--- Dataset extract Enclosed Below ---

Below are the code and all the weights of a small trained network. Each question names an input and a target symbol and asks about switching units off, where a switched-off unit gives its printed mean instead of its output.

import numpy as np


def w(rows, s, z=0):
    codes = np.array(rows[::2]) - 128.0
    scale = np.full(codes.shape[1], s)
    scale[-1] = z or s
    return codes * scale


def f(y):
    return np.maximum(y, 0)


def softmax(a):
    e = np.exp(a - a.max(-1, keepdims=True))
    return e / e.sum(-1, keepdims=True)


def log_softmax(a):
    a = a - a.max(-1, keepdims=True)
    return a - np.log(np.exp(a).sum(-1, keepdims=True))


def net(x, mask):
    ids = ['αβγδεζηθλξστω'.index(c) for c in x.split()]
    T = len(ids)
    res = E[ids] + P[:T]
    r = res
    for j in range(2):
        rows = slice(2 * j, 2 * j + 2)
        q, k, v = (r @ M[0][rows].T for M in (Q, K, V))
        z = softmax(np.where(np.tri(T) > 0, q @ k.T / 2**0.5, -1e9)) @ v
        o = O[0][rows]
        res = res + np.where(mask[j], z, o[:, -1]) @ o[:, :-1]
    y = f(res @ A[0][:, :-1].T + A[0][:, -1])
    res = res + np.where(mask[2:14], y, B[0][:, -1]) @ B[0][:, :-1]
    return log_softmax(res[-1] @ U[:, :-1].T + U[:, -1])


Q, K, V, O, A, B = {}, {}, {}, {}, {}, {}
E = w([
[191,153,166,134,136,163,167,168],'α',
[153,135,187,81,115,116,53,51],'β',
[175,61,105,138,240,184,188,104],'γ',
[162,101,138,98,65,147,77,54],'δ',
[65,162,165,123,140,204,130,116],'ε',
[201,74,124,98,60,133,80,95],'ζ',
[116,170,188,127,111,182,149,149],'η',
[94,150,227,127,162,153,133,151],'θ',
[117,152,105,138,179,98,108,152],'λ',
[144,111,98,112,76,137,74,36],'ξ',
[118,72,253,121,22,152,215,84],'σ',
[185,107,177,79,83,125,63,82],'τ',
[71,43,169,101,63,227,175,166],'ω',
],0.013)
P = w([
[148,142,143,254,110,193,145,121],'0',
[139,157,164,108,152,141,70,86],'1',
[150,128,161,83,165,110,91,127],'2',
[146,127,146,83,143,101,104,135],'3',
[136,130,130,83,131,106,110,133],'4',
[132,133,115,81,119,108,119,127],'5',
[127,134,101,81,116,114,125,122],'6',
[127,137,87,88,112,117,125,117],'7',
],0.0096)
Q[0] = w([
[221,173,44,8,92,89,21,59],'H1',
[40,158,73,173,182,112,149,204],'H1',
[51,94,152,239,138,160,253,196],'H2',
[111,196,92,182,185,120,156,162],'H2',
],0.0064)
K[0] = w([
[136,138,108,221,145,146,118,124],'H1',
[101,138,107,67,187,102,118,142],'H1',
[117,116,150,6,124,114,144,130],'H2',
[124,161,108,86,174,98,82,131],'H2',
],0.013)
V[0] = w([
[197,90,254,116,93,180,120,23],'H1',
[62,115,86,127,121,128,121,20],'H1',
[95,90,161,146,19,225,179,165],'H2',
[214,71,42,148,74,130,122,150],'H2',
],0.0091)
O[0] = w([
[213,102,192,169,209,196,84,184,254],'H1',
[254,171,165,230,68,27,167,135,113],'H1',
[104,56,189,213,201,83,80,95,161],'H2',
[64,94,117,204,56,130,26,205,128],'H2',
],0.0077,0.0078)
A[0] = w([
[74,141,85,113,90,75,220,172,52],'N1',
[129,94,128,154,164,172,174,155,77],'N2',
[105,156,70,92,105,67,136,134,180],'N3',
[44,90,134,140,122,142,109,117,202],'N4',
[82,161,123,107,5,118,181,59,94],'N5',
[76,152,89,106,85,89,157,113,81],'N6',
[163,136,147,152,162,116,117,203,152],'N7',
[87,141,124,167,165,113,124,141,175],'N8',
[183,115,145,150,111,62,151,82,150],'N9',
[111,112,133,149,72,73,79,112,136],'N10',
[149,156,113,132,124,176,122,123,252],'N11',
[112,96,146,148,119,80,74,110,40],'N12',
],0.012,0.0043)
B[0] = w([
[218,83,248,209,111,147,82,192,141],'N1',
[66,144,111,61,66,80,97,71,173],'N2',
[96,113,95,111,91,118,78,50,174],'N3',
[113,110,174,72,159,118,190,208,162],'N4',
[99,110,80,185,217,232,174,139,155],'N5',
[176,111,189,166,103,130,101,162,148],'N6',
[82,165,94,157,126,159,142,127,246],'N7',
[172,190,131,79,199,134,151,180,153],'N8',
[121,182,137,143,138,94,240,81,158],'N9',
[124,175,79,110,74,46,163,199,154],'N10',
[147,167,124,83,120,133,124,136,200],'N11',
[94,99,69,152,113,87,117,115,174],'N12',
],0.011)
U = w([
[171,46,153,191,103,232,47,123,158],'α',
[132,104,112,135,159,71,170,152,87],'β',
[201,75,152,101,179,146,150,93,59],'γ',
[35,173,3,40,114,121,129,47,204],'δ',
[187,232,175,129,200,199,208,223,190],'ε',
[197,143,208,36,9,1,51,128,168],'ζ',
[86,29,167,78,133,151,139,165,95],'η',
[88,121,96,150,91,116,104,214,40],'θ',
[141,187,123,165,62,87,183,139,81],'λ',
[119,116,193,152,98,96,204,65,174],'ξ',
[121,141,111,196,110,122,146,127,115],'σ',
[94,113,90,174,187,131,118,83,1],'τ',
[160,49,128,129,171,121,134,111,94],'ω',
],0.009,0.0047)

Each question gives the input, a string of symbols that net reads in full, and the target symbol t.
The units are the heads (2 rows each of Q, K, V and O) and the neurons (one row each of A and B). Each row of codes is followed by its name. A weight is (code - 128) times the scale printed after its matrix; where a second scale follows, it is the last column's (O, A, B and U).
mask holds one flag per unit, heads first, then neurons. A switched-off unit (its flag False) gives its mean, the last column of its rows in O or B, instead of its output. The means were averaged over made-up inputs and are rounded, as every weight is.
A unit's drop is (log p(t) with every unit on - log p(t) with that unit switched off) / (log p(t) with every unit on - log p(t) with every unit switched off).
The circuit of an input: a set's keep is (log p(t) with only the set's units on - log p(t) with every unit switched off) / (log p(t) with every unit on - log p(t) with every unit switched off). Starting from the 12 units with the biggest drops (on a tie, the unit counted first), units are removed one at a time, each time the one whose removal leaves the highest keep (on an exact tie, the one counted first), for as long as the keep stays at least 0.8.
units of the circuit, in order: the units of the circuit, biggest drop first
unit that matters most: the unit with the biggest drop
k most important neurons: the k neurons with the biggest drops, biggest first
heads that matter: for each layer, one digit per head in row order, 1 if its drop is at least 0.15 and else 0, layers parted by /
drop of u: that unit's drop, to one decimal
input σ λ α τ λ λ β, target τ: units of the circuit, in order -> H2; N12
input ζ λ ξ ζ τ τ, target θ: heads that matter -> 01
input ε ζ λ τ, target ξ: units of the circuit, in order -> H2; N9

--- End of Enclosed Dataset extract ---

What needs to be done ▸ Show the lines from the data above that contain the string "keepdims".

Finished task ▸
    e = np.exp(a - a.max(-1, keepdims=True))
    return e / e.sum(-1, keepdims=True)
    a = a - a.max(-1, keepdims=True)
    return a - np.log(np.exp(a).sum(-1, keepdims=True))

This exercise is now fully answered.